• **WHAT IS BEING ASKED**: Return the records exactly, please. Every line should match.

• **DATA SECTION**:
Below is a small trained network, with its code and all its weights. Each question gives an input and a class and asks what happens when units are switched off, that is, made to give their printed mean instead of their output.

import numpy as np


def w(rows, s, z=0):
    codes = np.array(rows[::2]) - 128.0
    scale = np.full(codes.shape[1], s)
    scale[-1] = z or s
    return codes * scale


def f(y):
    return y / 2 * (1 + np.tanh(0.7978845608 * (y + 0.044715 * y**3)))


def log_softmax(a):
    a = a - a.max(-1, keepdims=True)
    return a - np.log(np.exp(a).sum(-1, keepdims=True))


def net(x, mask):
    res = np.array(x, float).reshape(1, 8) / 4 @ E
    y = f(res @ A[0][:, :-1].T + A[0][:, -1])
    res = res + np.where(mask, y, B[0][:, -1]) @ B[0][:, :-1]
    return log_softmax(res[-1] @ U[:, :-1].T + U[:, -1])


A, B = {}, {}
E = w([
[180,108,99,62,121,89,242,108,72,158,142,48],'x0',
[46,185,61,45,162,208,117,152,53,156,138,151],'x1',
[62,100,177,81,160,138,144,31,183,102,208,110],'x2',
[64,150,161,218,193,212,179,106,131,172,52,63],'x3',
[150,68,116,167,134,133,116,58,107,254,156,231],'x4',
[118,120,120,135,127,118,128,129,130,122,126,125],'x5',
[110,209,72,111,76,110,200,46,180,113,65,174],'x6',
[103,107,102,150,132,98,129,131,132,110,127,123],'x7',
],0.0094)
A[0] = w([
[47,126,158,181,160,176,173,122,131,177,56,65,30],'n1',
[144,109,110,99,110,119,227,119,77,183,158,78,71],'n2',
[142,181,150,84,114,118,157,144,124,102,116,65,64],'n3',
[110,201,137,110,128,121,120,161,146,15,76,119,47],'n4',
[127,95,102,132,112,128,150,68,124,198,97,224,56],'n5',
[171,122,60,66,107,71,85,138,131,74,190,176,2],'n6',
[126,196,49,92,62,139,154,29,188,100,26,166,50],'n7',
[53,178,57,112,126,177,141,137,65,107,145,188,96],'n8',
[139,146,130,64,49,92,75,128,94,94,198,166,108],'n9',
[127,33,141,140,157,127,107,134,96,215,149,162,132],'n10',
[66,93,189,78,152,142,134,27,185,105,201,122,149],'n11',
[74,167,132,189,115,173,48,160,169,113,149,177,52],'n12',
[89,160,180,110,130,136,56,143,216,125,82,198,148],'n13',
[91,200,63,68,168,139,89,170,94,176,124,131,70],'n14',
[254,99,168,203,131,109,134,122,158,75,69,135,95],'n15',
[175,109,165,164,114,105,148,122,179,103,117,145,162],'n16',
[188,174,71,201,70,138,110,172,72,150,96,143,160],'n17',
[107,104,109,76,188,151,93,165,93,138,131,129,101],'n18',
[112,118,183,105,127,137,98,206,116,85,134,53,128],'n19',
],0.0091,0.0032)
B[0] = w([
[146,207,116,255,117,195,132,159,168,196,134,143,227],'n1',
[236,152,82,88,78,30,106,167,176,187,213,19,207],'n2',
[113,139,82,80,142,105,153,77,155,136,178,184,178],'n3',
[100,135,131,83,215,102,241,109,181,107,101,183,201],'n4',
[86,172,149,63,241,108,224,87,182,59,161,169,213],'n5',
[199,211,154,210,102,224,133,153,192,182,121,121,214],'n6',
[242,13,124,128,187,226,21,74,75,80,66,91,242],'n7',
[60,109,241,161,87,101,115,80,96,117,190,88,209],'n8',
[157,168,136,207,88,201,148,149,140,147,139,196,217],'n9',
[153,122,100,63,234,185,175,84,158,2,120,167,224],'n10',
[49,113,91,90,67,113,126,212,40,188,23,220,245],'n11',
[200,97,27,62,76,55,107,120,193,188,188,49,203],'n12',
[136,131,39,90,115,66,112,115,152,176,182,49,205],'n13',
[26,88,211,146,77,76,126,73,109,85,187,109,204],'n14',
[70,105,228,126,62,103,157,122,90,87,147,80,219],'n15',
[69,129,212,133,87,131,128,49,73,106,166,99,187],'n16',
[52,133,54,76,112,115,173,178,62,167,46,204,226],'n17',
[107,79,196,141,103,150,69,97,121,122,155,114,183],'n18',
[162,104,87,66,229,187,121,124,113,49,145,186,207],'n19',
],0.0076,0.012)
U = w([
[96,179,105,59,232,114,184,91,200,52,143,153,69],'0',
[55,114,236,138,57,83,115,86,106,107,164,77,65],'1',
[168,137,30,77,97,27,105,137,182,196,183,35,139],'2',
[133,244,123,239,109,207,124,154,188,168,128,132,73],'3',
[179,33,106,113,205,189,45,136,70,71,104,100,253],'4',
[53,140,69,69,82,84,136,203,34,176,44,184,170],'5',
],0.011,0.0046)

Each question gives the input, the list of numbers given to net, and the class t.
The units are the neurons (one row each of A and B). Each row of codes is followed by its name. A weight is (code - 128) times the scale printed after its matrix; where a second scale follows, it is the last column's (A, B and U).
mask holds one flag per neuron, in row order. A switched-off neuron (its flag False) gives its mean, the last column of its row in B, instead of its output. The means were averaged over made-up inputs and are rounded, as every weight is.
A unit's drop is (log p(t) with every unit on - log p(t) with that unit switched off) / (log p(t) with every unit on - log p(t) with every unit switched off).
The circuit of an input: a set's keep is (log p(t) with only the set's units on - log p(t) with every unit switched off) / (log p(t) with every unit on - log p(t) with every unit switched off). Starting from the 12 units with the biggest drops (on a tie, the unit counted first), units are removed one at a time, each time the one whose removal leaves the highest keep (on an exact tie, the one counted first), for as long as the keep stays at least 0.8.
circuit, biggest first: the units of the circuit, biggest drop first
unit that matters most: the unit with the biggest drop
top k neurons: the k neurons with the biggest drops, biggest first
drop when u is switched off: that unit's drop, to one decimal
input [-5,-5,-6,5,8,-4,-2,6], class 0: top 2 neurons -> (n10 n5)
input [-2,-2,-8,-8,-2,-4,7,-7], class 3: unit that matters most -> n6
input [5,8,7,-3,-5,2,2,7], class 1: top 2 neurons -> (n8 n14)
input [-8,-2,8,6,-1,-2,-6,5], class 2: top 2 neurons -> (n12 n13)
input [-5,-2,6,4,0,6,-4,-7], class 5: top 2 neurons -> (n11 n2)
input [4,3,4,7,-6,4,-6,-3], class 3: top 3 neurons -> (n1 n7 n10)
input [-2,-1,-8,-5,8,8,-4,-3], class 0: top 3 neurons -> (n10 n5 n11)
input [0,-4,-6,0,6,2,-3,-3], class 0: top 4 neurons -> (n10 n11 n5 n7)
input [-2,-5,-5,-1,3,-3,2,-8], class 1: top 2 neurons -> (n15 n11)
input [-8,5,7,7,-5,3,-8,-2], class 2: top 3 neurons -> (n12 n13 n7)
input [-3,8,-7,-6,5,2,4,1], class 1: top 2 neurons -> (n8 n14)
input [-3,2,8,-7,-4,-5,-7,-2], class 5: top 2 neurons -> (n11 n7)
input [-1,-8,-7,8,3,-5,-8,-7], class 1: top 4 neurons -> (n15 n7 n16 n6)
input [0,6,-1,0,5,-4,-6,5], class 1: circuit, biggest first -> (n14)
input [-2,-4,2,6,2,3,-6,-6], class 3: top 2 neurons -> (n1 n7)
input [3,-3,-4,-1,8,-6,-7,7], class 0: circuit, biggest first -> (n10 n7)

• **RESULT OF THIS EXERCISE**:
Below is a small trained network, with its code and all its weights. Each question gives an input and a class and asks what happens when units are switched off, that is, made to give their printed mean instead of their output.

import numpy as np


def w(rows, s, z=0):
    codes = np.array(rows[::2]) - 128.0
    scale = np.full(codes.shape[1], s)
    scale[-1] = z or s
    return codes * scale


def f(y):
    return y / 2 * (1 + np.tanh(0.7978845608 * (y + 0.044715 * y**3)))


def log_softmax(a):
    a = a - a.max(-1, keepdims=True)
    return a - np.log(np.exp(a).sum(-1, keepdims=True))


def net(x, mask):
    res = np.array(x, float).reshape(1, 8) / 4 @ E
    y = f(res @ A[0][:, :-1].T + A[0][:, -1])
    res = res + np.where(mask, y, B[0][:, -1]) @ B[0][:, :-1]
    return log_softmax(res[-1] @ U[:, :-1].T + U[:, -1])


A, B = {}, {}
E = w([
[180,108,99,62,121,89,242,108,72,158,142,48],'x0',
[46,185,61,45,162,208,117,152,53,156,138,151],'x1',
[62,100,177,81,160,138,144,31,183,102,208,110],'x2',
[64,150,161,218,193,212,179,106,131,172,52,63],'x3',
[150,68,116,167,134,133,116,58,107,254,156,231],'x4',
[118,120,120,135,127,118,128,129,130,122,126,125],'x5',
[110,209,72,111,76,110,200,46,180,113,65,174],'x6',
[103,107,102,150,132,98,129,131,132,110,127,123],'x7',
],0.0094)
A[0] = w([
[47,126,158,181,160,176,173,122,131,177,56,65,30],'n1',
[144,109,110,99,110,119,227,119,77,183,158,78,71],'n2',
[142,181,150,84,114,118,157,144,124,102,116,65,64],'n3',
[110,201,137,110,128,121,120,161,146,15,76,119,47],'n4',
[127,95,102,132,112,128,150,68,124,198,97,224,56],'n5',
[171,122,60,66,107,71,85,138,131,74,190,176,2],'n6',
[126,196,49,92,62,139,154,29,188,100,26,166,50],'n7',
[53,178,57,112,126,177,141,137,65,107,145,188,96],'n8',
[139,146,130,64,49,92,75,128,94,94,198,166,108],'n9',
[127,33,141,140,157,127,107,134,96,215,149,162,132],'n10',
[66,93,189,78,152,142,134,27,185,105,201,122,149],'n11',
[74,167,132,189,115,173,48,160,169,113,149,177,52],'n12',
[89,160,180,110,130,136,56,143,216,125,82,198,148],'n13',
[91,200,63,68,168,139,89,170,94,176,124,131,70],'n14',
[254,99,168,203,131,109,134,122,158,75,69,135,95],'n15',
[175,109,165,164,114,105,148,122,179,103,117,145,162],'n16',
[188,174,71,201,70,138,110,172,72,150,96,143,160],'n17',
[107,104,109,76,188,151,93,165,93,138,131,129,101],'n18',
[112,118,183,105,127,137,98,206,116,85,134,53,128],'n19',
],0.0091,0.0032)
B[0] = w([
[146,207,116,255,117,195,132,159,168,196,134,143,227],'n1',
[236,152,82,88,78,30,106,167,176,187,213,19,207],'n2',
[113,139,82,80,142,105,153,77,155,136,178,184,178],'n3',
[100,135,131,83,215,102,241,109,181,107,101,183,201],'n4',
[86,172,149,63,241,108,224,87,182,59,161,169,213],'n5',
[199,211,154,210,102,224,133,153,192,182,121,121,214],'n6',
[242,13,124,128,187,226,21,74,75,80,66,91,242],'n7',
[60,109,241,161,87,101,115,80,96,117,190,88,209],'n8',
[157,168,136,207,88,201,148,149,140,147,139,196,217],'n9',
[153,122,100,63,234,185,175,84,158,2,120,167,224],'n10',
[49,113,91,90,67,113,126,212,40,188,23,220,245],'n11',
[200,97,27,62,76,55,107,120,193,188,188,49,203],'n12',
[136,131,39,90,115,66,112,115,152,176,182,49,205],'n13',
[26,88,211,146,77,76,126,73,109,85,187,109,204],'n14',
[70,105,228,126,62,103,157,122,90,87,147,80,219],'n15',
[69,129,212,133,87,131,128,49,73,106,166,99,187],'n16',
[52,133,54,76,112,115,173,178,62,167,46,204,226],'n17',
[107,79,196,141,103,150,69,97,121,122,155,114,183],'n18',
[162,104,87,66,229,187,121,124,113,49,145,186,207],'n19',
],0.0076,0.012)
U = w([
[96,179,105,59,232,114,184,91,200,52,143,153,69],'0',
[55,114,236,138,57,83,115,86,106,107,164,77,65],'1',
[168,137,30,77,97,27,105,137,182,196,183,35,139],'2',
[133,244,123,239,109,207,124,154,188,168,128,132,73],'3',
[179,33,106,113,205,189,45,136,70,71,104,100,253],'4',
[53,140,69,69,82,84,136,203,34,176,44,184,170],'5',
],0.011,0.0046)

Each question gives the input, the list of numbers given to net, and the class t.
The units are the neurons (one row each of A and B). Each row of codes is followed by its name. A weight is (code - 128) times the scale printed after its matrix; where a second scale follows, it is the last column's (A, B and U).
mask holds one flag per neuron, in row order. A switched-off neuron (its flag False) gives its mean, the last column of its row in B, instead of its output. The means were averaged over made-up inputs and are rounded, as every weight is.
A unit's drop is (log p(t) with every unit on - log p(t) with that unit switched off) / (log p(t) with every unit on - log p(t) with every unit switched off).
The circuit of an input: a set's keep is (log p(t) with only the set's units on - log p(t) with every unit switched off) / (log p(t) with every unit on - log p(t) with every unit switched off). Starting from the 12 units with the biggest drops (on a tie, the unit counted first), units are removed one at a time, each time the one whose removal leaves the highest keep (on an exact tie, the one counted first), for as long as the keep stays at least 0.8.
circuit, biggest first: the units of the circuit, biggest drop first
unit that matters most: the unit with the biggest drop
top k neurons: the k neurons with the biggest drops, biggest first
drop when u is switched off: that unit's drop, to one decimal
input [-5,-5,-6,5,8,-4,-2,6], class 0: top 2 neurons -> (n10 n5)
input [-2,-2,-8,-8,-2,-4,7,-7], class 3: unit that matters most -> n6
input [5,8,7,-3,-5,2,2,7], class 1: top 2 neurons -> (n8 n14)
input [-8,-2,8,6,-1,-2,-6,5], class 2: top 2 neurons -> (n12 n13)
input [-5,-2,6,4,0,6,-4,-7], class 5: top 2 neurons -> (n11 n2)
input [4,3,4,7,-6,4,-6,-3], class 3: top 3 neurons -> (n1 n7 n10)
input [-2,-1,-8,-5,8,8,-4,-3], class 0: top 3 neurons -> (n10 n5 n11)
input [0,-4,-6,0,6,2,-3,-3], class 0: top 4 neurons -> (n10 n11 n5 n7)
input [-2,-5,-5,-1,3,-3,2,-8], class 1: top 2 neurons -> (n15 n11)
input [-8,5,7,7,-5,3,-8,-2], class 2: top 3 neurons -> (n12 n13 n7)
input [-3,8,-7,-6,5,2,4,1], class 1: top 2 neurons -> (n8 n14)
input [-3,2,8,-7,-4,-5,-7,-2], class 5: top 2 neurons -> (n11 n7)
input [-1,-8,-7,8,3,-5,-8,-7], class 1: top 4 neurons -> (n15 n7 n16 n6)
input [0,6,-1,0,5,-4,-6,5], class 1: circuit, biggest first -> (n14)
input [-2,-4,2,6,2,3,-6,-6], class 3: top 2 neurons -> (n1 n7)
input [3,-3,-4,-1,8,-6,-7,7], class 0: circuit, biggest first -> (n10 n7)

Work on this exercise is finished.